# Try it:
Look through the entries below for the string "along", and copy each line where it is found.

# Data for the task:
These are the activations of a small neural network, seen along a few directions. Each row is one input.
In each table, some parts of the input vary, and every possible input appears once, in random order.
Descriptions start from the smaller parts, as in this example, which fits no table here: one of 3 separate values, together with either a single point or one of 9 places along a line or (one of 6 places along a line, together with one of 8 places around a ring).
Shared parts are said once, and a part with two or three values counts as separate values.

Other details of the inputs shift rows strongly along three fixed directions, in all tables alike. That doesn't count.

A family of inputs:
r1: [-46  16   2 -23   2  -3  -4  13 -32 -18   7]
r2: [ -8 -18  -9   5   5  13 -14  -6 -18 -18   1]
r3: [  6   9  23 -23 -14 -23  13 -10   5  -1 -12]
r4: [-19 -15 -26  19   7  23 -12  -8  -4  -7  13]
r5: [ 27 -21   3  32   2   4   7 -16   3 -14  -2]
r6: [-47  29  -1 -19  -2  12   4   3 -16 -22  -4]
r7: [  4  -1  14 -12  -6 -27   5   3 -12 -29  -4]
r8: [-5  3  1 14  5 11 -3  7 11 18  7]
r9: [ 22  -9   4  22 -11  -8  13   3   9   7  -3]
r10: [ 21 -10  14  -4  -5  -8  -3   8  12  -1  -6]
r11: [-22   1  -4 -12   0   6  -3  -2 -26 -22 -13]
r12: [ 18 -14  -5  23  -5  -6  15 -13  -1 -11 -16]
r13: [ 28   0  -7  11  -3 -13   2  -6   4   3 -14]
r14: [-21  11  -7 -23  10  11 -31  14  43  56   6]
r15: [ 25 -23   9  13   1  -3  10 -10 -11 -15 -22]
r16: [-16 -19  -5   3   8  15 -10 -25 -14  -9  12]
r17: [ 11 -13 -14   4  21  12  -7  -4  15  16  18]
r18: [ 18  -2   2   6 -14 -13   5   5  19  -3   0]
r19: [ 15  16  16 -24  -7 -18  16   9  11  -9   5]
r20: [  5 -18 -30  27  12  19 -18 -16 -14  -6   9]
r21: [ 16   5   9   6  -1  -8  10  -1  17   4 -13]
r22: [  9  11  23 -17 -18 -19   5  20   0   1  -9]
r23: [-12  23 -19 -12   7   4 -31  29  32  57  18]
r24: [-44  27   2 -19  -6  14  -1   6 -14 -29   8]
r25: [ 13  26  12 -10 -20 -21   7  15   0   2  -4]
---
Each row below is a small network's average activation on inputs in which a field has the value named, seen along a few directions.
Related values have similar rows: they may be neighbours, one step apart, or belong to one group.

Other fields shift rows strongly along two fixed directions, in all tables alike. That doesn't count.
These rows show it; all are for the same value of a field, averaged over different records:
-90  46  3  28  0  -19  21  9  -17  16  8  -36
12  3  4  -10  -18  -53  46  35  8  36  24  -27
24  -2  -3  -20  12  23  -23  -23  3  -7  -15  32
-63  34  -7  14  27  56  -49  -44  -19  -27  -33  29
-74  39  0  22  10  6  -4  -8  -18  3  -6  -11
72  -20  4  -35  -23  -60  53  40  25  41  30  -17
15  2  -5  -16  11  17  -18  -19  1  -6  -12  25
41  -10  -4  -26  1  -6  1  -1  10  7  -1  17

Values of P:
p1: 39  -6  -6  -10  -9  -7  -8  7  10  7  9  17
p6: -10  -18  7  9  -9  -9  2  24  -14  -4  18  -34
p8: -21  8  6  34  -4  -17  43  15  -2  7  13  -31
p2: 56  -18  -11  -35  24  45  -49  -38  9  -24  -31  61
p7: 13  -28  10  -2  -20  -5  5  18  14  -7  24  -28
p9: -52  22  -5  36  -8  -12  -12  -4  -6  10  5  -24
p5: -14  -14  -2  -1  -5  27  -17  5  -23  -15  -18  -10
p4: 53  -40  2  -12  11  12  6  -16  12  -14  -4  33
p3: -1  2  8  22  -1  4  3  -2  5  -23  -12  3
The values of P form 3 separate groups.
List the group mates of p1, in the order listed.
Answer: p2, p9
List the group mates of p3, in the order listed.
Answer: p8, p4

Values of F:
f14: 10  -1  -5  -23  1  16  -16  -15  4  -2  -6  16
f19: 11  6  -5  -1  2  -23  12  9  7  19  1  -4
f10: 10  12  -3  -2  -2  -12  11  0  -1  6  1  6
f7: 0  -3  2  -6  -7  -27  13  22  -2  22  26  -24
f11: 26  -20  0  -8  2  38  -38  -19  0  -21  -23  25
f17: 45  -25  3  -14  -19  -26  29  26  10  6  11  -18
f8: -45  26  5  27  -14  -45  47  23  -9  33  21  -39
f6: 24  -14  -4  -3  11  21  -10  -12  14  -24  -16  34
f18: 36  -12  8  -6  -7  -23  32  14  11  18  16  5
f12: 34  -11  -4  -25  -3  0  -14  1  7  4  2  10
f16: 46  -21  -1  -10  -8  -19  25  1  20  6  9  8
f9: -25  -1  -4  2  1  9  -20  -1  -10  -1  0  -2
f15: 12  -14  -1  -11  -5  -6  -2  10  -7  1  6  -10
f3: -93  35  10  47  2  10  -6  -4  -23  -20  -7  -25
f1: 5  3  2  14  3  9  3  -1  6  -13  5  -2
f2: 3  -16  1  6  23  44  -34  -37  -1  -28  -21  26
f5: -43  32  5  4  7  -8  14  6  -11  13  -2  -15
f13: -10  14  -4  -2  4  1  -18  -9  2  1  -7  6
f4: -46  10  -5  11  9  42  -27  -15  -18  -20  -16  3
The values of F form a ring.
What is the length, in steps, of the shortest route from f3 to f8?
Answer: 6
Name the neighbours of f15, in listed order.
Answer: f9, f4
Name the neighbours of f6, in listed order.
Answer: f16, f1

# Task result:
These are the activations of a small neural network, seen along a few directions. Each row is one input.
Descriptions start from the smaller parts, as in this example, which fits no table here: one of 3 separate values, together with either a single point or one of 9 places along a line or (one of 6 places along a line, together with one of 8 places around a ring).
Other details of the inputs shift rows strongly along three fixed directions, in all tables alike. That doesn't count.
Each row below is a small network's average activation on inputs in which a field has the value named, seen along a few directions.
Other fields shift rows strongly along two fixed directions, in all tables alike. That doesn't count.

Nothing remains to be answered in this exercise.